=== Records for this exercise ===
Each row is a point on a landscape with many valleys, with its height.
From any point a ball takes the steepest step (drop divided by distance) to one of its 2 nearest points. It stops when none of these is lower. Distance is the straight distance between rows; heights are no part of it.
kuge: [119 114 141  44 116 181 137 108 124 120  94 193 104 115 156 129 144 155
 115 144  88 175 138]  (h 268)
daba: [ 78 168 117 111 141 162 114  91 159 126 113 188 142 111 149  73 121 132
  86 185 102 138 165]  (h 187)
Vod: [160 165  75 208 154 116 117 125 141 123 157  85 150  73 112  99  87 120
 141 133 118 119 187]  (h 303)
kig: [130 119 132  18 168 130 116 133 110 143 132 149 127  86 166 150 172 140
 184 102 160 164 166]  (h 446)
rom: [120 125 189 179  98 135 154 132 162 126 111 105 155 165  93 116 107 130
  63 153 132  80 118]  (h 782)
rudam: [ 89 117 182  56 132 129 114 110 158 146 143 140  98 101 158  98 117 178
 153  85 133 125 150]  (h 423)
noraf: [ 78 151 175  82 156 157 108 126 154 131 119 131 135 143 112 106 116 117
 123 125 177 120 157]  (h 444)
Nem: [ 84 138 154  75 136 132  85 111 156 135 143 151 101 102 139  68  87 179
 130  92 120 136 147]  (h 468)
Gazaf: [181 131  98 186 117 124 153 131 125 138 125 110 151 161  98 170 137  71
 108 198 133 115 104]  (h 438)
tatu: [160 139 114  94 177 118 127 144 129 103  97 129 139  67 182 140 152 113
 180  83 147 159 161]  (h 377)
rur: [161 101 115 169 119  90 161 141 131 129 139 109 134 175  96 177 155  66
 123 188 141 122  78]  (h 450)
bulo: [107  65 171  56 126 100 124 102 105 144 137 120  93 164 126 189 184 136
 171 104 180 142 127]  (h 589)
Mil: [157 125 124 138 147 121 123 112 124 144 129 112 136 162  68 151 111  58
 123 158 182 126 127]  (h 327)
viso: [107  96 158  69 150 122  84 107 117 167 155 122 119 137 100 115 124  91
 167 106 223 108 131]  (h 497)
pebas: [ 94  58 127 140  63  97 142  71  87 104  95 145  89 223  89 160 198 124
 124 137 133 140  91]  (h 489)
matu: [116 128 150  50 141 176 124 113 133 121  90 180 120 117 135 125 117 131
 111 131 123 165 156]  (h 306)
mig: [141 128 137 123 171 112 124 103 147 150 142 110 135  64 163 128 129 103
 213 108 145 129 155]  (h 531)
bida: [130 140 124 131  98 174 144 105 118 137 117 176 123 114 166 117 132 141
  88 149  65 126 116]  (h 364)
Fotu: [109 165 147 187 133 126 146 172 172 123 115 110 190 144 157  96 150 146
  78 180  99  90 117]  (h 699)
bemor: [129 106 110 126 110 144 135  93 152  92 104 161  98  56 224  87 125 180
 120  98  43 140 150]  (h 730)
relem: [104 148 136  75 147 177 124 159 126 106  81 164 134 133 122 123 130 129
 105 126 124 148 143]  (h 337)
mem: [122  96 127 156 129  62 145 130 123 135 148 107 112 192 106 164 170  72
 132 180 150 139  61]  (h 464)
Gati: [124  84 155  51 157 107 110  73 100 179 133 122 118 161 124 171 162  82
 184 144 200 142 126]  (h 549)
nelop: [117 154 118 175 176 122 123  91 152  84 109 140 155  64 179  89  90 104
 128 112 137 141 210]  (h 299)
fos: [ 68 158 135 100 143 173 106 101 153 145 133 174 144 148 118  84 116 131
  99 177 130 134 148]  (h 227)
Fibet: [118 128 145  74 153 117 116 129 132 161 146 140 125 128 149 153 154 117
 174 135 145 137 124]  (h 499)
tozet: [105 144 149  77 140 168 133 178 128  93  81 138 130 156 110 148 154 125
 113 126 146 138 132]  (h 357)
Tes: [120 166 169 128 146 136 114 121 163 137 116 124 151 123 114  97 110 113
 128 120 166 119 160]  (h 467)
madu: [120 162 173 172 141 126 147 146 182 122 116 117 164 125 149 103 125 143
 102 139 110  88 126]  (h 693)
ful: [ 92  73 129 150 103  69 145 116 114 128 132 119  89 217 100 158 195  99
 137 165 141 140  65]  (h 475)
kuvi: [152 127 100 114 124 128 110 148 109 124 154 121 106  88 130 116 103 183
 151  50  99 140 129]  (h 618)
buped: [147 162  69 192 145 105 131 142 131 141 149  96 153  85 131 125 113  98
 148 156 124 129 149]  (h 318)
zum: [156 132 147 234  85 129 166 109 139 161 142  91 164 141 122 121 128 136
  76 193  92  57 131]  (h 774)
Miti: [157 110 108 176  70 138 139  80  94 134 128 140 119 183  94 170 134  95
  92 164 109 109  91]  (h 513)
zakev: [189  98  87  79 151 145  96 112  58 140 129 139 111 101  97 139  91 139
 153  92 143 174 141]  (h 530)
kiso: [148 147  94 139 114 146 125 116 107 144 133 148 135 132  96 140 108 116
 108 144 122 126 124]  (h 374)
lufe: [123 145 161 175 106 148 161 188 151 101  91 115 183 156 138 116 146 138
  64 162  97  79 102]  (h 703)
rovu: [ 87 184  82 152 147 140 112 117 147 121 125 167 164 120 179  71 108 142
  93 186  88 137 171]  (h 146)
dezor: [137 107 159  61 114 130 151 165 112 112 105 136 115 146 142 200 190 143
 151 111 140 154 118]  (h 466)
seka: [138 132 102  83 159 140  81 115  95 162 154 131 138 118  84 117 100  99
 156 124 179 134 140]  (h 445)
regot: [100 110 159  53 138 168 127  95 132 141 109 170 107 147 125 135 136 130
 127 137 143 152 135]  (h 342)
tadis: [128 101 169 171 117  88 157 127 174 140 161  77 119 121 135 145 145 118
 163 128 116  92  83]  (h 762)
kema: [146 136 138 213 135 112 146 105 167 138 163  68 150  63 113 110 103 118
 166 131 112 101 143]  (h 763)
Rafe: [100  95 119  73 132 116  91  82  93 182 184 140  98 152 112 140 140 119
 177 126 170 139 112]  (h 657)
rize: [124 114 112  48 165 144  87 133  81 163 139 137 125 139  95 124 113 103
 155 118 202 146 140]  (h 465)
fufad: [145 158 124 175 153  91 125 154 152 137 163  79 145 117  94 118  97  91
 131 131 178 103 142]  (h 585)
doga: [145 120 124 108 148 118 134  95 135 146 153 117 111  64 178 144 154 128
 208 117 104 151 142]  (h 551)
komop: [ 65 148 157  69 133 161  93 125 157 131 128 155 115 134 118  90 102 160
 118 116 146 119 148]  (h 469)
Genov: [ 93  61 130 128  91  70 141  91 102  98  93 130  91 225  85 158 214 100
 127 150 150 158  86]  (h 483)
zudof: [107 167 139 177 159 124 130 146 164  79  80 118 174 104 181  91 100 148
  99 109  98 102 164]  (h 710)
dep: [121 130 157 147 119 133 157 191 146 106 102 114 158 193  84 146 143  98
  66 170 151 117  96]  (h 711)
mogod: [129 168 120 164 145 128 122 127 138 108 131 117 137  87 137  93  88 139
 122 103 121 127 173]  (h 265)
kal: [147 107 113 108  85 170 133  85 102 140 122 181 106 115 155 141 138 145
 120 142  70 142 112]  (h 343)
rener: [127 180 121 145 133 157 123 120 145 121 121 139 160 120 132  93  95 123
  91 145 117 125 165]  (h 231)
tosup: [146 138 135 182 105 117 137 144 148 120 153  83 133  89 134 113 108 170
 140  90  83  89 114]  (h 748)
Roka: [101 117 171  60 123 146 122 103 147 137 127 154 101 129 148 131 141 157
 144 115 131 132 133]  (h 375)
dukul: [152 130 131 226  98 116 166 166 152 118 135  88 163 106 149 127 141 135
 109 159  80  81  93]  (h 632)
kelip: [184 127  46 166 130 143 123 110 106 112 137 133 131  67 136 142 122 108
 171 131  76 159 146]  (h 341)
Gozu: [154 130 139 184 141 122 160 103 151 124 132  89 151  64 140 135 129 118
 175 118  94 103 136]  (h 757)
Ruko: [ 87 185 128 135 161 115  96 141 165 160 169 124 156 136 129  85 121 118
 123 168 163 105 149]  (h 346)
vuba: [ 97  77 138 152  63 127 141  65 101 130 114 153  89 210  96 153 161 128
 116 132 118 130 100]  (h 495)
gapip: [103 194  88 140 170 116 105 180 128 103 127 131 158 121 139 100 105 114
 118 133 160 133 167]  (h 172)
dela: [122 184  78 165 118 134 119 185 122  96 122 129 158 115 171 101 138 154
 100 142  73 122 119]  (h 195)
doseg: [133 171  81 194 142 134 130 156 133  92 126 133 169 105 163  99 112 146
 111 137  88 128 155]  (h 175)
vube: [160 108  89  88 116 172 129  77 104 137 115 195  96  92 141 112 116 127
 115 148  73 171 120]  (h 310)
nup: [130 102 116 101 108 123 103 134  84 149 164 128  93 156  64 134  97 159
 132  77 156 137 104]  (h 716)
Kez: [145 163 123 135 140 129 143 174 128 119 120 115 146 151  96 149 126  96
 108 144 154 138 117]  (h 393)
mupe: [ 98 147 147 132 113 156 156 148 131 128  99 157 158 180 129 153 173  85
 103 198 125 128 101]  (h 408)
Mok: [118 137 169 173  93 105 138 176 169 115 138  89 138 153 128 120 130 176
  93 117  83  71  78]  (h 425)
Vesiv: [115 150 132  72 171 124 123 169 133 101  92 142 135  97 177 131 153 131
 155 106 147 157 155]  (h 348)
vabot: [ 87 170 121 123 138 129  95 155 165 106 126 139 137 117 174  81 112 185
 120 109  87 117 132]  (h 101)
fopo: [128 135 140 207 112 135 163 128 168 108 115 107 181  83 207 110 152 154
 121 146  48  78 133]  (h 621)
Duv: [128 117 179 196  95 123 164 118 162 134 124 109 147 185 106 130 136 108
  80 174 136  87 102]  (h 779)
paza: [ 99 175  67 154 158 122 102 164 127  78 112 147 148 112 159  81  99 147
 103 112 129 155 167]  (h 145)
dagi: [143 118 119  73 107 154 135 159  91 108 106 156 104 117 145 150 136 177
 124  89  86 154 126]  (h 270)
leva: [152 153 128 172 142  93 155 189 152 116 134  86 154 127 132 127 138 105
 122 130 133 111  99]  (h 381)
Tupag: [111 117 111 181 134 132 133 110 155  59  87 138 135  76 231  68 108 171
 100 101  49 123 175]  (h 719)
zuna: [120 109 105  46 170 138 119 100 122 113 105 174  89  53 185  78 126 153
 127 106 124 192 168]  (h 168)
valis: [135 149 149 208  96 108 140 165 169 123 144  79 153 134 116  99  98 158
  82 131  97  65 113]  (h 439)
rulud: [149  80  99 134 111  89 132 137  76 125 133 105 102 194  79 182 148  91
 132 134 151 146  74]  (h 404)
rer: [155 171 121 236 135  91 148 176 169 123 153  62 178 118 117  91  97 142
  86 168 136  85 154]  (h 454)
pob: [135 154 119 228  96 115 149 102 166 167 173  91 152 116 121 115 116 133
 109 186 100  80 125]  (h 772)
sof: [124 144 161 152 112 132 146 138 145 134 122 122 140 130 138 136 131 133
 119 129 113 103 103]  (h 686)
===
Where a line of the records has the string "point", copy that line.

Each row is a point on a landscape with many valleys, with its height.
From any point a ball takes the steepest step (drop divided by distance) to one of its 2 nearest points. It stops when none of these is lower. Distance is the straight distance between rows; heights are no part of it.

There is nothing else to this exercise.